EXERCISE DETAILS:
Only one stretch of the data is wanted: the line containing "145 129 150", the line containing "117 124 103]", and every line between them, copied exactly.

DATA TO EXAMINE:

Each scene shows the same named points in several views. A view is turned or mirrored, shifted and resized as a whole, has a little noise and may leave points out.
In the rows, zero is written as 128.

Scene 1
View 1
j_744: [132 145 138 107 121 156  90 187 182 119 180 115  57 140  76 132 138 190
  55 105  96 159 153  48 118 125 127]
j_106: [137 129 134 115 125 132 100 162 155 114 132 106 108 109  98 105 126 186
 107 121 139 135 140  97 141 129 104]
j_620: [143 137 189 103 119 164 178 119 140 186 171 161  54 120 105 130 204  88
 187  74 154 152  69  94 125 152  70]
j_818: [165 157 169 112 114 190 138 133 151 157 166 173  78 129  92 139 169 119
 177 118 112 163 102  70 118 161  96]
j_870: [152 127 136 117 113 123 103 149 145 119 113 107 135  99 109  92 122 175
 145 129 150 135 133 113 149 143  91]
j_463: [ 88 121 126 115 179 202 144 100 139 108  65 162 103 135 150 111 113 114
 216 161 136 111 120 157 123 143  87]
j_383: [155 152 159 108 102 155 103 173 174 148 192 135  65 128  70 133 161 168
  94  98 110 173 133  43 120 140 115]
j_450: [163 113 169 119  98  90 159 131 115 167 129  94 129  62 109  77 178 141
 172  75 206 130  80 133 172 143  50]
j_26: [113 135 150 106 140 166 134 159 165 140 165 138  45 135  98 134 159 146
 109  92 123 150 119  79 117 124 103]
j_338: [156 144 142 119 124 171 114 125 147 127 105 146 128 110 111 103 129 143
 191 151 128 136 129 108 130 155  95]
j_16: [ 85 131 130 114 171 193 133 134 159 110 108 152  65 142 130 130 124 136
 152 137 119 128 134 116 116 125 103]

TASK SOLUTION:
 145 129 150 135 133 113 149 143  91]
j_463: [ 88 121 126 115 179 202 144 100 139 108  65 162 103 135 150 111 113 114
 216 161 136 111 120 157 123 143  87]
j_383: [155 152 159 108 102 155 103 173 174 148 192 135  65 128  70 133 161 168
  94  98 110 173 133  43 120 140 115]
j_450: [163 113 169 119  98  90 159 131 115 167 129  94 129  62 109  77 178 141
 172  75 206 130  80 133 172 143  50]
j_26: [113 135 150 106 140 166 134 159 165 140 165 138  45 135  98 134 159 146
 109  92 123 150 119  79 117 124 103]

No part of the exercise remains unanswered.